array([[141, 143, 120, 118, 111, 123, 132],
       [123, 144, 115, 116, 143, 120, 134],
       [142, 117, 143, 109, 140, 120, 114],
       [125, 114, 134, 113, 119, 152, 131],
       [117, 130, 121, 125, 138, 143, 134],
       [119, 133, 116, 119, 140, 128, 137],
       [142, 115, 115, 128, 141, 115, 129],
       [141, 136, 117, 133, 121, 133, 109],
       [137, 127, 117, 144, 117, 137, 121],
       [123, 118, 117, 131, 144, 145, 113]]) ==> 144

array([[124, 137, 132, 134, 117, 122, 138, 157],
       [139, 135, 123, 122, 123, 126, 138, 146],
       [138, 131, 119, 117, 130, 131, 128, 134],
       [133, 122, 122, 119, 130, 136, 117, 116],
       [124, 114, 129, 126, 141, 133, 127, 131],
       [115, 128, 124, 117, 130, 132, 138, 134],
       [143, 117, 126, 116, 124, 134, 134, 153],
       [114, 143, 122, 120, 125, 128, 131, 140]]) ==> 128

array([[136, 133, 136, 123, 124, 120],
       [122, 127, 122, 123, 121, 129],
       [129, 129, 129, 132, 127, 129],
       [136, 134, 136, 136, 130, 131],
       [128, 125, 128, 136, 125, 129],
       [119, 133, 119, 129, 106, 140],
       [136, 149, 136, 122, 118, 124],
       [128, 116, 128, 136, 140, 133],
       [133, 126, 133, 132, 125, 124],
       [128, 140, 128, 131, 108, 137],
       [119, 129, 119, 110, 131, 121]]) ==> 110

array([[128, 119, 118, 137, 123, 124, 129, 138, 121, 151, 134],
       [132, 124, 130, 127, 125, 127, 125, 128, 123, 135, 133],
       [127, 120, 115, 138, 125, 126, 130, 138, 121, 147, 131],
       [127, 132, 127, 127, 135, 135, 127, 122, 128, 111, 121],
       [126, 135, 132, 124, 131, 131, 129, 124, 135, 112, 123],
       [128, 120, 126, 132, 121, 120, 130, 138, 123, 154, 137],
       [127, 137, 131, 124, 136, 136, 126, 117, 132, 101, 119],
       [126, 127, 131, 126, 122, 120, 133, 135, 133, 138, 131],
       [133, 126, 129, 127, 131, 132, 120, 120, 121, 126, 129]]) ==> 121

array([[157, 136, 130, 136, 130, 128, 130, 129, 130],
       [140, 133, 131, 135, 132, 131, 130, 138, 135],
       [143, 135, 132, 137, 136, 129, 132, 131, 130],
       [146, 132, 131, 135, 130, 130, 134, 135, 135],
       [139, 132, 132, 134, 131, 131, 135, 138, 135],
       [146, 133, 130, 134, 129, 131, 131, 134, 136]]) ==> 131

array([[119, 130, 127, 136, 125, 124, 129, 133, 132, 110, 118, 131, 129],
       [122, 128, 129, 125, 138, 123, 130, 122, 129, 138, 117, 137, 127],
       [100, 129, 128, 141, 152, 153, 130, 144, 131, 149, 117, 125, 129],
       [142, 133, 130, 121, 136, 129, 128, 124, 128, 116, 144, 126, 132],
       [141, 133, 126, 116, 125, 115, 129, 118, 130, 135, 135, 127, 129],
       [135, 129, 129, 124, 132, 120, 125, 126, 127, 140, 132, 137, 130]]) ==> 132
---
[[139 126 129 129 132 129 130]
 [141 134 128 121 124 112 126]
 [101 133 128 126 135 125 131]] gives 129

[[127 127 131 127 128 129 124]
 [140 124 134 124 131 129 130]
 [122 133 141 133 150 152 126]] gives 131

[[114  99 151 127 151 123]
 [129 127 143 123 128 109]
 [126 138 130 143 120 126]] gives 151

[[117 125 131 128 122]
 [123 129 112 125 146]
 [132 129 120 120 158]] gives 131

[[110 126 120 138 128]
 [142 123 133 119 127]
 [138 104 118 102 115]] gives 120

[[113 105 103 114 103 115]
 [134 115 130 125 142 132]
 [127 127 129 129 130 128]] gives 103

[[129 141 131 137]
 [131 134 149 139]
 [133 123 145 129]] gives 131
---
array([[138, 119, 119, 125, 118, 128, 144, 119, 119, 123, 138, 128, 133,
        135, 121],
       [132, 125, 132, 130, 141, 130, 142, 136, 131, 119, 127, 123, 129,
        142, 120],
       [133, 117, 134, 119, 128, 125, 150, 132, 121, 127, 140, 127, 137,
        121, 122],
       [117, 132, 133, 127, 124, 122, 119, 134, 115, 137, 126, 133, 119,
        119, 120],
       [135, 117, 131, 132, 141, 126, 129, 127, 135, 130, 125, 134, 132,
        137, 119],
       [129, 116, 138, 125, 116, 134, 142, 130, 138, 137, 123, 121, 135,
        118, 133],
       [129, 131, 135, 139, 121, 124, 132, 129, 130, 132, 127, 130, 128,
        133, 131],
       [129, 116, 139, 127, 131, 137, 143, 121, 132, 133, 123, 124, 121,
        121, 130],
       [120, 134, 134, 119, 132, 133, 125, 133, 132, 139, 131, 125, 125,
        126, 123]]) ==> 120

array([[129, 110, 147, 103, 122, 125, 132, 113],
       [112, 119, 126, 151, 155, 131, 102, 138],
       [111, 145, 107, 101, 129, 131, 102, 126],
       [106, 111, 153, 140, 145, 137, 147, 147],
       [104, 105, 113, 141, 113, 127, 107, 119],
       [131, 151, 128, 103, 155, 113, 116, 123]]) ==> 138

array([[121, 130, 102, 126, 132, 113, 130, 132],
       [132, 115, 117, 133, 128, 115, 107, 137],
       [108, 140, 146, 113, 131, 127, 120, 115],
       [137, 113, 128, 139, 137, 112, 145, 132],
       [142, 116, 132, 148, 153, 118, 138, 122],
       [108, 126, 149, 118, 121, 124, 122, 127],
       [121, 125, 107, 125, 128, 119, 135, 126],
       [108, 130, 127, 132, 130, 142, 122, 118]]) ==> 137

array([[116, 111, 144, 101, 105, 116, 127, 127, 142, 151, 123, 140],
       [118, 117, 125,  99, 103, 119, 125, 113, 133, 143, 116, 144],
       [117, 103, 134, 100, 106, 115, 121, 113, 140, 142, 124, 149],
       [123, 111, 126, 101, 102, 121, 128, 118, 135, 147, 118, 150],
       [109, 109, 147, 102, 105, 117, 126, 134, 147, 152, 127, 140],
       [126, 106, 137, 100, 105, 119, 129, 117, 137, 149, 121, 148],
       [118, 112, 124, 103, 106, 120, 127, 123, 137, 147, 116, 150],
       [128, 107, 132, 102, 103, 115, 127, 118, 136, 150, 120, 148],
       [119, 104, 126, 104, 104, 117, 124, 123, 141, 147, 121, 153]]) ==> 144

array([[129, 117, 139, 133, 127, 134, 129, 116, 145, 121, 140, 122],
       [113, 130, 132, 135, 139, 135, 112, 135, 124, 133, 140, 117],
       [126, 128, 127, 127, 128, 126, 127, 125, 129, 126, 127, 127],
       [126, 136, 112, 125, 123, 107, 125, 125, 122, 133, 117, 125],
       [127, 128, 127, 128, 128, 127, 127, 128, 128, 128, 128, 127],
       [126, 117, 132, 140, 132, 126, 125, 107, 151, 118, 142, 117],
       [141, 114, 138, 113, 109, 137, 135, 134, 124, 127, 125, 129],
       [118, 114, 128, 139, 138, 131, 117, 118, 129, 123, 136, 116],
       [121, 128, 125, 130, 131, 126, 122, 126, 125, 128, 128, 124]]) ==> 117

array([[110, 115, 155, 133, 132, 134, 130],
       [118, 113, 141, 128, 143, 129, 120],
       [113, 134, 137, 135, 121, 129, 123],
       [118, 117, 148, 134, 134, 123, 118],
       [118, 115, 135, 136, 140, 125, 133],
       [129, 109, 140, 134, 142, 131, 122],
       [118, 121, 128, 130, 147, 129, 128],
       [118, 120, 132, 123, 137, 135, 134]]) ==> 120

array([[135, 125, 137, 124, 124, 134, 137, 139, 124],
       [131, 126, 125, 130, 124, 127, 128, 134, 128],
       [129, 132, 123, 127, 126, 123, 123, 126, 129],
       [134, 108, 139, 122, 139, 144, 142, 125, 117],
       [133, 113, 148, 140, 124, 140, 146, 148, 125],
       [130, 136, 129, 141, 114, 121, 129, 152, 135]]) ==> 128
---
[[121, 150, 123, 128], [118, 122, 132, 142]] value 122
[[135, 109, 148, 117, 116, 139, 151], [124, 124, 126, 131, 127, 123, 140]] value 124
[[105, 100, 111, 136], [118, 104, 125, 99]] value 104
[[135, 125, 131, 122, 131, 153], [122, 134, 125, 140, 135, 127]] value 134
[[136, 103, 133, 124], [149, 150, 141, 114]] value 150
[[126, 102, 128, 125, 134], [126, 101, 128, 120, 135]] value 101
[[119, 114, 128, 137, 117], [104, 152, 128, 130, 130]] value 152
[[117, 117, 138, 149, 107, 131, 129], [125, 128, 123, 125, 130, 138, 129]] value 128
[[143, 117, 125, 152], [151, 117, 131, 156]] value 117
========================================
**Task**
Whenever "value" occurs in a line of the entries, copy that line.

**Expected output**
[[121, 150, 123, 128], [118, 122, 132, 142]] value 122
[[135, 109, 148, 117, 116, 139, 151], [124, 124, 126, 131, 127, 123, 140]] value 124
[[105, 100, 111, 136], [118, 104, 125, 99]] value 104
[[135, 125, 131, 122, 131, 153], [122, 134, 125, 140, 135, 127]] value 134
[[136, 103, 133, 124], [149, 150, 141, 114]] value 150
[[126, 102, 128, 125, 134], [126, 101, 128, 120, 135]] value 101
[[119, 114, 128, 137, 117], [104, 152, 128, 130, 130]] value 152
[[117, 117, 138, 149, 107, 131, 129], [125, 128, 123, 125, 130, 138, 129]] value 128
[[143, 117, 125, 152], [151, 117, 131, 156]] value 117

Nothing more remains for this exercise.